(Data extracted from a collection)
◇ ◇ ◇ ◇ ◇ ◇ ◇

Below are the code and all the weights of a small trained network. Each question names an input and a target symbol and asks about switching units off, where a switched-off unit gives its printed mean instead of its output.

import numpy as np


def w(rows, s, z=0):
    codes = np.array(rows[::2]) - 128.0
    scale = np.full(codes.shape[1], s)
    scale[-1] = z or s
    return codes * scale


def norm(h):
    return h / np.sqrt((h * h).mean(-1, keepdims=True) + 1e-5)


def f(y):
    return np.maximum(y, 0)


def softmax(a):
    e = np.exp(a - a.max(-1, keepdims=True))
    return e / e.sum(-1, keepdims=True)


def log_softmax(a):
    a = a - a.max(-1, keepdims=True)
    return a - np.log(np.exp(a).sum(-1, keepdims=True))


def net(x, mask):
    ids = ['αβγδεζηθλμξσφψω'.index(c) for c in x.split()]
    T = len(ids)
    res = E[ids] + P[:T]
    u = 0
    for l in range(2):
        r = norm(res)
        for j in range(2):
            rows = slice(3 * j, 3 * j + 3)
            q, k, v = (r @ M[l][rows].T for M in (Q, K, V))
            z = softmax(np.where(np.tri(T) > 0, q @ k.T / 3**0.5, -1e9)) @ v
            o = O[l][rows]
            res = res + np.where(mask[u + j], z, o[:, -1]) @ o[:, :-1]
        u += 2
        y = f(norm(res) @ A[l][:, :-1].T + A[l][:, -1])
        res = res + np.where(mask[u : u + 8], y, B[l][:, -1]) @ B[l][:, :-1]
        u += 8
    return log_softmax(norm(res)[-1] @ U[:, :-1].T + U[:, -1])


Q, K, V, O, A, B = {}, {}, {}, {}, {}, {}
E = w([
[135,191,197],'α',
[117,134,157],'β',
[123,189,238],'γ',
[125,136,172],'δ',
[138,110,198],'ε',
[150,175,189],'ζ',
[164,177,190],'η',
[108,180,146],'θ',
[213,174,84],'λ',
[145,82,91],'μ',
[84,194,92],'ξ',
[196,146,187],'σ',
[86,184,120],'φ',
[193,148,198],'ψ',
[3,169,232],'ω',
],0.018)
P = w([
[147,199,179],'0',
[131,252,59],'1',
[141,236,68],'2',
[141,165,46],'3',
[153,159,79],'4',
[156,157,105],'5',
[174,117,93],'6',
[174,102,110],'7',
[178,102,128],'8',
[195,69,142],'9',
[228,38,167],'10',
[225,2,174],'11',
[228,20,176],'12',
[200,46,200],'13',
],0.0049)
Q[0] = w([
[153,186,205],'0.h1',
[68,171,253],'0.h1',
[101,144,163],'0.h1',
[17,63,98],'0.h2',
[95,183,165],'0.h2',
[90,103,174],'0.h2',
],0.019)
K[0] = w([
[165,233,71],'0.h1',
[230,237,129],'0.h1',
[149,156,134],'0.h1',
[2,157,130],'0.h2',
[145,198,153],'0.h2',
[119,153,200],'0.h2',
],0.017)
V[0] = w([
[86,255,91],'0.h1',
[235,221,78],'0.h1',
[164,53,149],'0.h1',
[156,168,234],'0.h2',
[167,93,56],'0.h2',
[248,125,123],'0.h2',
],0.0073)
O[0] = w([
[162,75,90,207],'0.h1',
[106,10,126,254],'0.h1',
[104,152,151,87],'0.h1',
[140,63,106,202],'0.h2',
[148,176,153,109],'0.h2',
[175,129,146,200],'0.h2',
],0.012,0.0091)
A[0] = w([
[93,124,41,73],'0.n1',
[120,110,142,103],'0.n2',
[219,165,109,128],'0.n3',
[6,189,80,250],'0.n4',
[120,79,109,207],'0.n5',
[166,129,192,165],'0.n6',
[28,130,138,113],'0.n7',
[92,145,7,69],'0.n8',
],0.015,0.0019)
B[0] = w([
[122,36,124,149],'0.n1',
[140,107,106,162],'0.n2',
[78,111,47,182],'0.n3',
[126,25,29,138],'0.n4',
[120,123,87,255],'0.n5',
[124,102,65,193],'0.n6',
[29,153,143,140],'0.n7',
[147,2,101,149],'0.n8',
],0.02,0.008)
Q[1] = w([
[255,91,105],'1.h1',
[92,122,142],'1.h1',
[150,129,106],'1.h1',
[105,139,160],'1.h2',
[116,126,152],'1.h2',
[125,198,95],'1.h2',
],0.024)
K[1] = w([
[141,88,253],'1.h1',
[141,134,56],'1.h1',
[133,144,155],'1.h1',
[131,101,173],'1.h2',
[139,107,149],'1.h2',
[71,157,190],'1.h2',
],0.023)
V[1] = w([
[103,103,203],'1.h1',
[221,160,44],'1.h1',
[253,116,198],'1.h1',
[80,59,184],'1.h2',
[179,180,87],'1.h2',
[92,79,165],'1.h2',
],0.016)
O[1] = w([
[119,77,107,27],'1.h1',
[212,184,104,254],'1.h1',
[250,72,30,51],'1.h1',
[141,93,231,135],'1.h2',
[119,167,50,128],'1.h2',
[135,108,202,143],'1.h2',
],0.014,0.0044)
A[1] = w([
[121,138,87,39],'1.n1',
[150,186,64,235],'1.n2',
[127,186,178,254],'1.n3',
[199,152,140,150],'1.n4',
[152,204,135,40],'1.n5',
[6,229,126,158],'1.n6',
[246,181,248,25],'1.n7',
[127,141,130,58],'1.n8',
],0.012,0.0015)
B[1] = w([
[127,118,69,186],'1.n1',
[66,159,87,252],'1.n2',
[156,157,94,138],'1.n3',
[155,132,172,175],'1.n4',
[102,135,82,134],'1.n5',
[58,50,131,198],'1.n6',
[108,254,197,146],'1.n7',
[137,134,118,128],'1.n8',
],0.023,0.0032)
U = w([
[8,83,194,159],'α',
[138,151,179,221],'β',
[166,58,138,76],'γ',
[84,145,111,134],'δ',
[141,75,121,123],'ε',
[253,132,157,221],'ζ',
[212,114,126,62],'η',
[170,122,103,109],'θ',
[130,135,154,83],'λ',
[165,112,119,121],'μ',
[136,128,136,4],'ξ',
[133,91,120,67],'σ',
[135,178,23,193],'φ',
[135,143,156,123],'ψ',
[130,124,145,29],'ω',
],0.012,0.0039)

Each question gives the input, a string of symbols that net reads in full, and the target symbol t.
The units are the heads (3 rows each of Q, K, V and O) and the neurons (one row each of A and B). Each row of codes is followed by its name. A weight is (code - 128) times the scale printed after its matrix; where a second scale follows, it is the last column's (O, A, B and U).
mask holds one flag per unit, layer by layer, with each layer's heads first. A switched-off unit (its flag False) gives its mean, the last column of its rows in O or B, instead of its output. The means were averaged over made-up inputs and are rounded, as every weight is.
A unit's drop is (log p(t) with every unit on - log p(t) with that unit switched off) / (log p(t) with every unit on - log p(t) with every unit switched off).
The circuit of an input: a set's keep is (log p(t) with only the set's units on - log p(t) with every unit switched off) / (log p(t) with every unit on - log p(t) with every unit switched off). Starting from the 12 units with the biggest drops (on a tie, the unit counted first), units are removed one at a time, each time the one whose removal leaves the highest keep (on an exact tie, the one counted first), for as long as the keep stays at least 0.8.
units of the circuit, in order: the units of the circuit, biggest drop first
unit that matters most: the unit with the biggest drop
k most important neurons: the k neurons with the biggest drops, biggest first
k most important neurons of layer l: the k neurons of layer l with the biggest drops, biggest first
which heads matter: for each layer, one digit per head in row order, 1 if its drop is at least 0.15 and else 0, layers parted by /
drop when u is switched off: that unit's drop, to one decimal
input ζ ζ ζ λ ζ ξ ζ ζ ε α ω λ ζ, target α: unit that matters most => 1.h1
input η ζ ζ α, target ζ: which heads matter => 01 / 11
input ε ζ ε θ λ ζ η ζ λ λ θ, target φ: 2 most important neurons of layer 1 => [1.n2; 1.n6]
input δ μ λ ζ η, target φ: units of the circuit, in order => [0.h2; 1.h2]
input ζ ζ ξ ψ θ ζ δ β λ ω α, target α: 2 most important neurons of layer 0 => [0.n6; 0.n7]
input α μ ζ λ α λ γ ζ θ ξ ω θ, target α: 3 most important neurons => [0.n6; 0.n3; 0.n7]
input η ω α ψ, target α: which heads matter => 10 / 10
input δ ε ζ ζ α, target ζ: which heads matter => 11 / 11
input φ ζ ε ζ ω ζ ζ ω λ λ λ ζ ζ, target φ: units of the circuit, in order => [1.h2; 0.h1]
input ω λ ζ λ α η ψ λ ζ α, target φ: units of the circuit, in order => [0.h1; 1.h2]
input σ φ ε θ φ θ ζ ε λ γ γ θ λ, target φ: which heads matter => 10 / 00
input λ ζ ζ λ λ ω θ, target α: 2 most important neurons => [0.n3; 0.n6]
input ε θ η ζ α η λ ω η ζ, target α: units of the circuit, in order => [1.h1; 0.n6]
input ε α ε ζ ζ ε ζ γ α ζ ω ζ λ, target α: 4 most important neurons => [0.n6; 0.n7; 0.n5; 0.n8]
input α σ ε ξ σ γ ω φ λ, target α: 4 most important neurons => [0.n6; 0.n7; 1.n6; 0.n3]
input θ ω η, target α: unit that matters most => 1.h1
input λ ξ φ ζ λ α λ ε ζ ζ σ ζ λ λ, target φ: which heads matter => 00 / 00
input ζ α λ β δ η λ λ ζ ζ, target φ: which heads matter => 01 / 01
input θ ζ λ θ ω ζ η, target α: which heads matter => 00 / 10
input ζ φ λ ζ ω α, target α: 4 most important neurons of layer 0 => [0.n6; 0.n7; 0.n8; 0.n1]
input γ ζ ζ, target ζ: which heads matter => 11 / 11
input ω ε μ, target α: most important neuron of layer 0 => [0.n7]
input ζ ζ ζ, target ζ: which heads matter => 01 / 11
input μ λ ζ α, target φ: drop when 1.h2 is switched off => 0.8
input ζ θ ω ξ μ, target α: drop when 1.n6 is switched off => 0.4
input ζ λ λ η, target φ: drop when 0.n6 is switched off => 0.1
input α ζ λ λ ζ ζ θ ζ ω ω φ, target α: drop when 0.n6 is switched off => 0.7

◇ ◇ ◇ ◇ ◇ ◇ ◇

--- About this task ---
Among the lines above, count those that hold the word "full" and give only the count.

--- Answer to this exercise ---
2